▶ [Task statement]: Exact reproduction of the following data is required.

▶ [Source information]:
▬▬▬▬▬▬

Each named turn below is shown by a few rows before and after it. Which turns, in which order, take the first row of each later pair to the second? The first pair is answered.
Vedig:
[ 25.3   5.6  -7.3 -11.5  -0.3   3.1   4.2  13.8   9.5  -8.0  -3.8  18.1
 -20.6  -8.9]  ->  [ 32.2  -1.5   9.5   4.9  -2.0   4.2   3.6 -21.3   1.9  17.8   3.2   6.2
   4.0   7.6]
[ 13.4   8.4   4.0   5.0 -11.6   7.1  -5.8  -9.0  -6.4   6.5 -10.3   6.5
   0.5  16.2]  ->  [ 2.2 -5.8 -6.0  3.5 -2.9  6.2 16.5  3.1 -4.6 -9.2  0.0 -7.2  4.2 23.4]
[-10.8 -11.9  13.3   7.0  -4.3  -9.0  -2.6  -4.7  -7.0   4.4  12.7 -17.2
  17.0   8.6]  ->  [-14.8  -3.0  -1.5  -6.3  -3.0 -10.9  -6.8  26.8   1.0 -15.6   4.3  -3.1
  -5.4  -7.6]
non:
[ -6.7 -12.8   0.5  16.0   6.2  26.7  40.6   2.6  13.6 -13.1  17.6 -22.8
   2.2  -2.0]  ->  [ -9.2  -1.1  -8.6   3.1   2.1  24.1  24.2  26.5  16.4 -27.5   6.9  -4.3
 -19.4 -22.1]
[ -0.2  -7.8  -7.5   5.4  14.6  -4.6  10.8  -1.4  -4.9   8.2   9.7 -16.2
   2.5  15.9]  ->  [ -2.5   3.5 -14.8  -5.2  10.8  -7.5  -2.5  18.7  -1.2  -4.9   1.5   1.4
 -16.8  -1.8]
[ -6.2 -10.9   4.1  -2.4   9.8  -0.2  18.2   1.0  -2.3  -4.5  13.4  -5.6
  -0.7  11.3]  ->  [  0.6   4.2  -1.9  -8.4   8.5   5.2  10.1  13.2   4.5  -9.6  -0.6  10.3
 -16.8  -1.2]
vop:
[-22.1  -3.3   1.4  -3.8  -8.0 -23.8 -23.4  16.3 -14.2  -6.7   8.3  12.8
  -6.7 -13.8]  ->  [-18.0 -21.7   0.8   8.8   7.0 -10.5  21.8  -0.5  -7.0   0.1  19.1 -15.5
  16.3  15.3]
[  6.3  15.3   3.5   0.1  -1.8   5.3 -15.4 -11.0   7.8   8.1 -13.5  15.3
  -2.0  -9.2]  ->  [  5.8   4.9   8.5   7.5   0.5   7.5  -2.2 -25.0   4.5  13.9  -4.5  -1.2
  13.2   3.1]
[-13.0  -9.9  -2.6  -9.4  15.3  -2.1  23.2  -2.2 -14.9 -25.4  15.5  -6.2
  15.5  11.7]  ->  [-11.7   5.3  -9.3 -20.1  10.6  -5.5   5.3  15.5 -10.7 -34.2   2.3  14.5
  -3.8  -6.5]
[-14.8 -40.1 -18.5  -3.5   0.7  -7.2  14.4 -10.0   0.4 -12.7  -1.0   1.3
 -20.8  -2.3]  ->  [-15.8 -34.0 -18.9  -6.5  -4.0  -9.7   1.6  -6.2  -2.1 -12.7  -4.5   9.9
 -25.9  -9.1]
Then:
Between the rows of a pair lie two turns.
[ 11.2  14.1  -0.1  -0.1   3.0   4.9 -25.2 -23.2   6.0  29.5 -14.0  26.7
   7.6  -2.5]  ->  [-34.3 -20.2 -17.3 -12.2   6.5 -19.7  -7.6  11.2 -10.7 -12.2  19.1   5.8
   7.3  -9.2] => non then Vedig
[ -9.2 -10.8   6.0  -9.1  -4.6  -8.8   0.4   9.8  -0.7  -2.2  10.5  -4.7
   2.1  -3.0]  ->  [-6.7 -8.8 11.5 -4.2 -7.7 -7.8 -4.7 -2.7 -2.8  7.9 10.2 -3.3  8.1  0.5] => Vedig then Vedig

▬▬▬▬▬▬

▶ [Worked solution]:
Each named turn below is shown by a few rows before and after it. Which turns, in which order, take the first row of each later pair to the second? The first pair is answered.
Vedig:
[ 25.3   5.6  -7.3 -11.5  -0.3   3.1   4.2  13.8   9.5  -8.0  -3.8  18.1
 -20.6  -8.9]  ->  [ 32.2  -1.5   9.5   4.9  -2.0   4.2   3.6 -21.3   1.9  17.8   3.2   6.2
   4.0   7.6]
[ 13.4   8.4   4.0   5.0 -11.6   7.1  -5.8  -9.0  -6.4   6.5 -10.3   6.5
   0.5  16.2]  ->  [ 2.2 -5.8 -6.0  3.5 -2.9  6.2 16.5  3.1 -4.6 -9.2  0.0 -7.2  4.2 23.4]
[-10.8 -11.9  13.3   7.0  -4.3  -9.0  -2.6  -4.7  -7.0   4.4  12.7 -17.2
  17.0   8.6]  ->  [-14.8  -3.0  -1.5  -6.3  -3.0 -10.9  -6.8  26.8   1.0 -15.6   4.3  -3.1
  -5.4  -7.6]
non:
[ -6.7 -12.8   0.5  16.0   6.2  26.7  40.6   2.6  13.6 -13.1  17.6 -22.8
   2.2  -2.0]  ->  [ -9.2  -1.1  -8.6   3.1   2.1  24.1  24.2  26.5  16.4 -27.5   6.9  -4.3
 -19.4 -22.1]
[ -0.2  -7.8  -7.5   5.4  14.6  -4.6  10.8  -1.4  -4.9   8.2   9.7 -16.2
   2.5  15.9]  ->  [ -2.5   3.5 -14.8  -5.2  10.8  -7.5  -2.5  18.7  -1.2  -4.9   1.5   1.4
 -16.8  -1.8]
[ -6.2 -10.9   4.1  -2.4   9.8  -0.2  18.2   1.0  -2.3  -4.5  13.4  -5.6
  -0.7  11.3]  ->  [  0.6   4.2  -1.9  -8.4   8.5   5.2  10.1  13.2   4.5  -9.6  -0.6  10.3
 -16.8  -1.2]
vop:
[-22.1  -3.3   1.4  -3.8  -8.0 -23.8 -23.4  16.3 -14.2  -6.7   8.3  12.8
  -6.7 -13.8]  ->  [-18.0 -21.7   0.8   8.8   7.0 -10.5  21.8  -0.5  -7.0   0.1  19.1 -15.5
  16.3  15.3]
[  6.3  15.3   3.5   0.1  -1.8   5.3 -15.4 -11.0   7.8   8.1 -13.5  15.3
  -2.0  -9.2]  ->  [  5.8   4.9   8.5   7.5   0.5   7.5  -2.2 -25.0   4.5  13.9  -4.5  -1.2
  13.2   3.1]
[-13.0  -9.9  -2.6  -9.4  15.3  -2.1  23.2  -2.2 -14.9 -25.4  15.5  -6.2
  15.5  11.7]  ->  [-11.7   5.3  -9.3 -20.1  10.6  -5.5   5.3  15.5 -10.7 -34.2   2.3  14.5
  -3.8  -6.5]
[-14.8 -40.1 -18.5  -3.5   0.7  -7.2  14.4 -10.0   0.4 -12.7  -1.0   1.3
 -20.8  -2.3]  ->  [-15.8 -34.0 -18.9  -6.5  -4.0  -9.7   1.6  -6.2  -2.1 -12.7  -4.5   9.9
 -25.9  -9.1]
Then:
Between the rows of a pair lie two turns.
[ 11.2  14.1  -0.1  -0.1   3.0   4.9 -25.2 -23.2   6.0  29.5 -14.0  26.7
   7.6  -2.5]  ->  [-34.3 -20.2 -17.3 -12.2   6.5 -19.7  -7.6  11.2 -10.7 -12.2  19.1   5.8
   7.3  -9.2] => non then Vedig
[ -9.2 -10.8   6.0  -9.1  -4.6  -8.8   0.4   9.8  -0.7  -2.2  10.5  -4.7
   2.1  -3.0]  ->  [-6.7 -8.8 11.5 -4.2 -7.7 -7.8 -4.7 -2.7 -2.8  7.9 10.2 -3.3  8.1  0.5] => Vedig then Vedig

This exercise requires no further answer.